(in the rows, 128 means zero)
Each row of numbers belongs to one of the elements below and depends on some of the facts about them. Some rows are named. Which element is each other row?

How the elements are related:
Θ(kitru, klemin); Θ(firum, dridrun); Θ(treflepim, telo); Θ(lubre, klile); Θ(klepek, tifo); Θ(nifos, razas); Θ(koser, lelo)
Θ(nuklo, kavus); Θ(tesek, zaketem); Θ(datrugrul, gorun); Θ(sofek, katri); Θ(nago, tezo); Θ(ledrik, vetrir); Θ(vavil, donen)
Θ(plitun, brapu); Θ(kivum, dripla); Θ(migin, fleflen); Θ(flegrego, meplu); Θ(gebridran, trisum); Θ(saze, brubar); Θ(flafim, trumi)
Θ(rulik, stiflal); Θ(kluner, koser); Θ(zaketem, laklum); Θ(zodro, gulo); Θ(sobro, kidunom); Θ(planiklil, pezu); Θ(tifo, sotur)
Θ(nugem, femeflar); Θ(bisin, klogim); Θ(gorun, staklaskon); Θ(zonas, feturi); Θ(gepo, duflir); Θ(gostik, klaskam); Θ(staklaskon, tavas)
Θ(trukla, fadros); Θ(trumi, dedror); Θ(brapu, goka); Θ(klabra, teve); Θ(koskemel, firum); Θ(fleflen, droskos); Θ(dedror, ledrik)
Θ(botran, rupa); Θ(gopok, kuvipo); Θ(klile, nago); Θ(drami, skezol); Θ(vuplon, matruk); Θ(meplu, kevu); Θ(rupa, futo)
Θ(lagro, vuplon); Θ(kevu, fludes); Θ(skigos, flafim); Θ(sofer, fugrel); Θ(brubar, bozil); Θ(buga, suru); Θ(nokli, sofer)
⁂
Goal of the exercise:
Only the lines above, from the first through the one holding "How the elements", are to be output, and they must be copied exactly.

Exercise answer:
(in the rows, 128 means zero)
Each row of numbers belongs to one of the elements below and depends on some of the facts about them. Some rows are named. Which element is each other row?

How the elements are related:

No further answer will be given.